= AIM OF THE EXERCISE =
Whenever a line in the material below includes "scale", copy that line.

= DATA TO EXAMINE =

Here is a tiny trained network, its code and every weight. The questions are about switching its units off for an input and a class, where a switched-off unit gives its printed mean instead of its output.

import numpy as np


def w(rows, s, z=0):
    codes = np.array(rows[::2]) - 128.0
    scale = np.full(codes.shape[1], s)
    scale[-1] = z or s
    return codes * scale


def f(y):
    return np.maximum(y, 0)


def log_softmax(a):
    a = a - a.max(-1, keepdims=True)
    return a - np.log(np.exp(a).sum(-1, keepdims=True))


def net(x, mask):
    res = np.array(x, float).reshape(1, 2) / 4 @ E
    y = f(res @ A[0][:, :-1].T + A[0][:, -1])
    res = res + np.where(mask, y, B[0][:, -1]) @ B[0][:, :-1]
    return log_softmax(res[-1] @ U[:, :-1].T + U[:, -1])


A, B = {}, {}
E = w([
[197,203,162,124,62,206,136,11],'x0',
[5,205,31,60,151,79,74,71],'x1',
],0.014)
A[0] = w([
[159,144,145,208,82,166,144,58,141],'n1',
[170,177,197,138,45,172,172,85,114],'n2',
[157,201,127,106,110,105,135,44,1],'n3',
[140,27,162,186,146,31,168,241,159],'n4',
[149,53,174,146,91,167,173,135,128],'n5',
[160,171,182,190,17,254,140,101,111],'n6',
[188,44,162,174,97,205,194,116,119],'n7',
[198,60,172,169,45,177,203,154,127],'n8',
[189,41,171,222,104,170,183,155,127],'n9',
],0.011,0.0066)
B[0] = w([
[172,113,179,197,166,194,124,155,211],'n1',
[150,99,177,195,172,194,65,174,230],'n2',
[121,151,107,94,87,96,137,114,190],'n3',
[188,61,197,253,150,209,124,193,242],'n4',
[71,151,87,76,68,121,155,54,205],'n5',
[190,59,145,171,249,158,133,159,252],'n6',
[101,157,103,145,87,76,160,125,239],'n7',
[112,197,81,71,116,71,95,41,251],'n8',
[92,191,132,64,61,61,161,86,252],'n9',
],0.013,0.02)
U = w([
[187,41,183,194,177,250,147,186,248],'0',
[38,232,51,35,84,53,144,58,8],'1',
],0.011,0.0014)

Each question gives the input, the list of numbers given to net, and the class t.
The units are the neurons (one row each of A and B). Each row of codes is followed by its name. A weight is (code - 128) times the scale printed after its matrix; where a second scale follows, it is the last column's (A, B and U).
mask holds one flag per neuron, in row order. A switched-off neuron (its flag False) gives its mean, the last column of its row in B, instead of its output. The means were averaged over made-up inputs and are rounded, as every weight is.
A unit's drop is (log p(t) with every unit on - log p(t) with that unit switched off) / (log p(t) with every unit on - log p(t) with every unit switched off).
unit that matters most: the unit with the biggest drop
top k neurons: the k neurons with the biggest drops, biggest first
drop when u is switched off: that unit's drop, to one decimal
input [1,-4], class 1: unit that matters most : n8
input [-5,-6], class 1: top 2 neurons : [n9; n8]
input [-1,-7], class 1: top 2 neurons : [n9; n8]
input [-6,5], class 0: top 2 neurons : [n8; n9]
input [3,-4], class 1: top 3 neurons : [n8; n4; n9]
input [-1,3], class 1: top 3 neurons : [n4; n6; n2]
input [-3,-4], class 1: top 2 neurons : [n6; n9]
input [0,1], class 1: drop when n2 is switched off : 1.6
input [-4,-8], class 1: drop when n9 is switched off : 0.3
input [-1,-8], class 1: drop when n8 is switched off : 0.5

= OUTPUT OF THE TASK =
    scale = np.full(codes.shape[1], s)
    scale[-1] = z or s
    return codes * scale
The units are the neurons (one row each of A and B). Each row of codes is followed by its name. A weight is (code - 128) times the scale printed after its matrix; where a second scale follows, it is the last column's (A, B and U).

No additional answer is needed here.